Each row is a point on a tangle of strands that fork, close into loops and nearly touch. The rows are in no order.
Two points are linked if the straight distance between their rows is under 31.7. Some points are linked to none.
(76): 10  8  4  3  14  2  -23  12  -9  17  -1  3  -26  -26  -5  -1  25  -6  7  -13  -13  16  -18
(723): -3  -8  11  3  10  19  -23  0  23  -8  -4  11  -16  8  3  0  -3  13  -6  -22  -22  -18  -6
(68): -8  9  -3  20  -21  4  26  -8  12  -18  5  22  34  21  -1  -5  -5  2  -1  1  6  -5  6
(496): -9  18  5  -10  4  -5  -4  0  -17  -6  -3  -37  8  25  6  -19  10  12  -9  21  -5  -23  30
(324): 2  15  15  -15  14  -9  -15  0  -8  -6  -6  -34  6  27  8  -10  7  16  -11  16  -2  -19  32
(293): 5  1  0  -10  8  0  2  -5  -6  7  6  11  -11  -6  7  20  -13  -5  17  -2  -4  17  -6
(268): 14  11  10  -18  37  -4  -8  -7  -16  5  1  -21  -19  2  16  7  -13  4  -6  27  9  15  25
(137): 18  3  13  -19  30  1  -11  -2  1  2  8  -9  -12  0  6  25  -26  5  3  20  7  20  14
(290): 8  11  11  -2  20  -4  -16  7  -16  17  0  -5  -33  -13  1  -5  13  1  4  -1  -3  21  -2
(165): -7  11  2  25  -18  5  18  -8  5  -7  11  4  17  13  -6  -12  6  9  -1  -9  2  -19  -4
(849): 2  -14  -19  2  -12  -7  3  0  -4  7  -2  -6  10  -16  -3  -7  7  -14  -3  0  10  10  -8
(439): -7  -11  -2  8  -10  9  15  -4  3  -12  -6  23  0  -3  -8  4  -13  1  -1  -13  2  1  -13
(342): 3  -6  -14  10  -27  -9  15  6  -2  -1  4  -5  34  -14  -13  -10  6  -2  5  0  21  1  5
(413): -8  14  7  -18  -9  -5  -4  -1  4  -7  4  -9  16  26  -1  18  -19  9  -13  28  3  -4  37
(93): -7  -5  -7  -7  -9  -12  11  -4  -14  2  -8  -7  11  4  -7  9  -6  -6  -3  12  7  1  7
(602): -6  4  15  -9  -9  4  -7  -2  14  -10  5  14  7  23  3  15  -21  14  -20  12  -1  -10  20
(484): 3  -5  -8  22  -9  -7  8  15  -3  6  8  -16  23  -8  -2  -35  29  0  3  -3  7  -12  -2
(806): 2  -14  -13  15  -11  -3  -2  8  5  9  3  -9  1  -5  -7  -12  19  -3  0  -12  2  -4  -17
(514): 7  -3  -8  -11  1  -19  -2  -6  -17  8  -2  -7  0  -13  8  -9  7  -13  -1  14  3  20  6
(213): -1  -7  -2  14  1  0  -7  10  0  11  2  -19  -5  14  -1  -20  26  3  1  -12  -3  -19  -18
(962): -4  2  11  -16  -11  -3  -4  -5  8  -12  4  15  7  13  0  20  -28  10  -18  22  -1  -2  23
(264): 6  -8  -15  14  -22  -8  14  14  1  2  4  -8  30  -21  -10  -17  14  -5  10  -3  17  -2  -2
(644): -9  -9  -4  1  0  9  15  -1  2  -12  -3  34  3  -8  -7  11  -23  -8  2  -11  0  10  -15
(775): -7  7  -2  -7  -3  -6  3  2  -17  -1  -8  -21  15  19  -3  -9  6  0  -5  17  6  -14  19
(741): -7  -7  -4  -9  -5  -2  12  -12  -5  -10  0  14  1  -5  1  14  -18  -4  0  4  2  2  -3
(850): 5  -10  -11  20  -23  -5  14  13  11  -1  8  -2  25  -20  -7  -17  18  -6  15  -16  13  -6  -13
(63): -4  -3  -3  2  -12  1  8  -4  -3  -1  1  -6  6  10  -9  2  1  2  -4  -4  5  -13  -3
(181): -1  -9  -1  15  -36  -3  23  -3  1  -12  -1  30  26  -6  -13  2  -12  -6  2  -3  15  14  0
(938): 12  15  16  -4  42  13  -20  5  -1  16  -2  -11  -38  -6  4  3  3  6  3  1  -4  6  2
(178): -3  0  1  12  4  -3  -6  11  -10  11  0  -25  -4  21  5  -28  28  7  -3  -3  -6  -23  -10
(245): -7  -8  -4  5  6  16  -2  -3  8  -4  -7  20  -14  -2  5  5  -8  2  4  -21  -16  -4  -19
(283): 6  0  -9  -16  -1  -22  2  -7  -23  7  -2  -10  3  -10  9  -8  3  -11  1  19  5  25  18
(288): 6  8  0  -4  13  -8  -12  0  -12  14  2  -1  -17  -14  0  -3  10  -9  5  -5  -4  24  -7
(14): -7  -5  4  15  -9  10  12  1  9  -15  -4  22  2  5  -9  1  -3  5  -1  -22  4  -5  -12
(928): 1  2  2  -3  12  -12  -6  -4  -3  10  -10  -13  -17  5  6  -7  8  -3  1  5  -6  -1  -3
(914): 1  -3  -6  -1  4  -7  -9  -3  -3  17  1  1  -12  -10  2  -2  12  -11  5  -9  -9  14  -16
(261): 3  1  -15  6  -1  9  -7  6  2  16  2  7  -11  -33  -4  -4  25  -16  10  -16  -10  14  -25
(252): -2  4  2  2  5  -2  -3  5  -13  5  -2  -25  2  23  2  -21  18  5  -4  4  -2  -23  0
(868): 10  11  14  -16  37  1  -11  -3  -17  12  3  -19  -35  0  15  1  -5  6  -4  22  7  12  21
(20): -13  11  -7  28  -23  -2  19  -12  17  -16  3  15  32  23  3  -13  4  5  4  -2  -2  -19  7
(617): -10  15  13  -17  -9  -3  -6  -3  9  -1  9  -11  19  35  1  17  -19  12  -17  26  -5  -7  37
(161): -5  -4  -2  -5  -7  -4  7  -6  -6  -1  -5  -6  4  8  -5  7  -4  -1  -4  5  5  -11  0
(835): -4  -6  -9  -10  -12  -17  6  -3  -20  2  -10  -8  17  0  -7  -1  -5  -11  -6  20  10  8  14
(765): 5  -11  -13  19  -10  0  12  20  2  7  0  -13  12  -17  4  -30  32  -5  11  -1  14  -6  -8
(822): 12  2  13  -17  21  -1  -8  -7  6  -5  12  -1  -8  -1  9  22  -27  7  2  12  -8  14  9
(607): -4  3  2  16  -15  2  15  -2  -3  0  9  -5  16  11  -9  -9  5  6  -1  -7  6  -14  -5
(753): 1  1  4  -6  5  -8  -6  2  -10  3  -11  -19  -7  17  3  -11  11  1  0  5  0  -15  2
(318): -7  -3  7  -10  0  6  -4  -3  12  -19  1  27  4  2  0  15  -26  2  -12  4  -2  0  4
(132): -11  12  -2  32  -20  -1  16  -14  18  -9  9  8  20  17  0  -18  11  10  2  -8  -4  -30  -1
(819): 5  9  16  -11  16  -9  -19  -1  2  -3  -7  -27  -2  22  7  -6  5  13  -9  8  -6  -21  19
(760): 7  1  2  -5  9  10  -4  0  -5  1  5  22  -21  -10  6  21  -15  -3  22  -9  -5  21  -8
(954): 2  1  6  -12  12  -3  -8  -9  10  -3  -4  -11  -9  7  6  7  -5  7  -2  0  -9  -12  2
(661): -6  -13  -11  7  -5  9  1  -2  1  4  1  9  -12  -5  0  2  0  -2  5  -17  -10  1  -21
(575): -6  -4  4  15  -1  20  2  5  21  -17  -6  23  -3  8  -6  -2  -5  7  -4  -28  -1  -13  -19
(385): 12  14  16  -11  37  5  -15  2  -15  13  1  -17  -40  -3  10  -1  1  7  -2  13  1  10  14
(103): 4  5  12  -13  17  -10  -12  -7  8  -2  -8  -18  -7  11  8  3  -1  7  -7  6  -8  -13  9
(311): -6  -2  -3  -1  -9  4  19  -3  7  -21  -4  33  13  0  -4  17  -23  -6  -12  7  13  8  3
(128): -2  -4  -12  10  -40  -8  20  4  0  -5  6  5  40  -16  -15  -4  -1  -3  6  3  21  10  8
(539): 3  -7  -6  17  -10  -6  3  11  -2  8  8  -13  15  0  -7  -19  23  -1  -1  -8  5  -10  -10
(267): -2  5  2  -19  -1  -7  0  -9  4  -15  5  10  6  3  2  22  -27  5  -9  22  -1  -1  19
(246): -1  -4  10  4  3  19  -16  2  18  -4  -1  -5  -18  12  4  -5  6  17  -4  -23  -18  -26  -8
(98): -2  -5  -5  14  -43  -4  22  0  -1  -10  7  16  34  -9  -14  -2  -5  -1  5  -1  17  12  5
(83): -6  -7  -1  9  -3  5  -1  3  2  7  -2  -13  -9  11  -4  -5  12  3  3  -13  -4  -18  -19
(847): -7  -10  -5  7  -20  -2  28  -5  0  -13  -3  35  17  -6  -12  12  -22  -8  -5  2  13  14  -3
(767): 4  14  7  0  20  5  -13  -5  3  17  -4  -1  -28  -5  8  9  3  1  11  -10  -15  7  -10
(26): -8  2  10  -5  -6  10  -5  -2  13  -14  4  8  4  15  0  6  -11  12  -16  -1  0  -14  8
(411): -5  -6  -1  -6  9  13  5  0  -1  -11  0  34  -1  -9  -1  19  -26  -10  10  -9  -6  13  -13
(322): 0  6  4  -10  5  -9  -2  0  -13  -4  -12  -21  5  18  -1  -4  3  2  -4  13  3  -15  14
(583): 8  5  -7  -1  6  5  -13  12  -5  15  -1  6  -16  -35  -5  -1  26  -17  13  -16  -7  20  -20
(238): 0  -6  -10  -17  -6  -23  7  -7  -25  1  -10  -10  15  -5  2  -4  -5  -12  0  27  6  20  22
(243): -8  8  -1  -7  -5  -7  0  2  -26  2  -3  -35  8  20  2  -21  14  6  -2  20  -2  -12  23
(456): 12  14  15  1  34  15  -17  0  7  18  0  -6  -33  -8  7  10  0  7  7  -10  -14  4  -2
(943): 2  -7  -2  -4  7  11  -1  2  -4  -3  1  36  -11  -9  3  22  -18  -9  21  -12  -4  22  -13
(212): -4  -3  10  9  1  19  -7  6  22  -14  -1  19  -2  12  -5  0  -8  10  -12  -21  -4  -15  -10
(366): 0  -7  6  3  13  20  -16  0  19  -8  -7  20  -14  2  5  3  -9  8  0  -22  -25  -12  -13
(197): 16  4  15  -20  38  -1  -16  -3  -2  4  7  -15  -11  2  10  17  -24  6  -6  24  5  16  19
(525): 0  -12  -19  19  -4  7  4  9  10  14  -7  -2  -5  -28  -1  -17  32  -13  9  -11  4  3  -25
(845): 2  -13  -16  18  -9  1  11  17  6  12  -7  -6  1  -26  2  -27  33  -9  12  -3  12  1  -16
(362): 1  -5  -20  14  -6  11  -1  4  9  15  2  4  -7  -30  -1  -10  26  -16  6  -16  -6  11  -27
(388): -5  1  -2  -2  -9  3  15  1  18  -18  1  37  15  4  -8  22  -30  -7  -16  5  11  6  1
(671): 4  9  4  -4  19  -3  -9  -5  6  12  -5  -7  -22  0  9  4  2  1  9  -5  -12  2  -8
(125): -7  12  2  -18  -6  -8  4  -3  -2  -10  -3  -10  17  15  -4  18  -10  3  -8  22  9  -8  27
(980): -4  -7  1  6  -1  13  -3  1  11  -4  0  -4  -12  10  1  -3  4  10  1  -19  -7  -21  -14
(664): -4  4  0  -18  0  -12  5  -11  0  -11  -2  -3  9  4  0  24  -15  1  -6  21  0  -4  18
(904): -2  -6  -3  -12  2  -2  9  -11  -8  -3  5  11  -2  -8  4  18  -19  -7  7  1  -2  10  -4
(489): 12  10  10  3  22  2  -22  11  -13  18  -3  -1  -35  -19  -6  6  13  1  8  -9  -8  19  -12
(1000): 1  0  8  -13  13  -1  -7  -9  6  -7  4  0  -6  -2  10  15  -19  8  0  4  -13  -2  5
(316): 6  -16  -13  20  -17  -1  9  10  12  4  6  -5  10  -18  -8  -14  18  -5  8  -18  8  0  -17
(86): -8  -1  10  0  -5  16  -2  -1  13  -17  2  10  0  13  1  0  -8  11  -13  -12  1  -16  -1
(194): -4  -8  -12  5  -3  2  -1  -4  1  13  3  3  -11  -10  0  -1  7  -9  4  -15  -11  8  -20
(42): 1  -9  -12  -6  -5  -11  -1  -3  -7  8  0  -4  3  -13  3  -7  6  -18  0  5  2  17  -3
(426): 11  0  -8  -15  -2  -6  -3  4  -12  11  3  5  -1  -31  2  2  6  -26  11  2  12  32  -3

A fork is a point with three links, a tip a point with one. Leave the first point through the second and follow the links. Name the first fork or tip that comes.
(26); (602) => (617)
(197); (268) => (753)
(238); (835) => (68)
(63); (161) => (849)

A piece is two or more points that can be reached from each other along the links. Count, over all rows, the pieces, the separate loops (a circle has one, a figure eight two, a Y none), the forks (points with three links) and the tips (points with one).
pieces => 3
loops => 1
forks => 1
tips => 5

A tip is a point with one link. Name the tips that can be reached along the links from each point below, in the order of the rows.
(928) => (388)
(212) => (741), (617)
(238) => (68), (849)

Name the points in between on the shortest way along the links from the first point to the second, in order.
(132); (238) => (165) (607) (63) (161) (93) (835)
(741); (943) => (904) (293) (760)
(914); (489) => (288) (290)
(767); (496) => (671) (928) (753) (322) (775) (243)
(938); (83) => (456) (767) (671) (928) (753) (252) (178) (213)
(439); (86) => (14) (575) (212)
■ ■ ■
* **Work required**
Once you have found every line above holding the word "points", copy those lines.

* **Solution for this problem**
Two points are linked if the straight distance between their rows is under 31.7. Some points are linked to none.
A piece is two or more points that can be reached from each other along the links. Count, over all rows, the pieces, the separate loops (a circle has one, a figure eight two, a Y none), the forks (points with three links) and the tips (points with one).
Name the points in between on the shortest way along the links from the first point to the second, in order.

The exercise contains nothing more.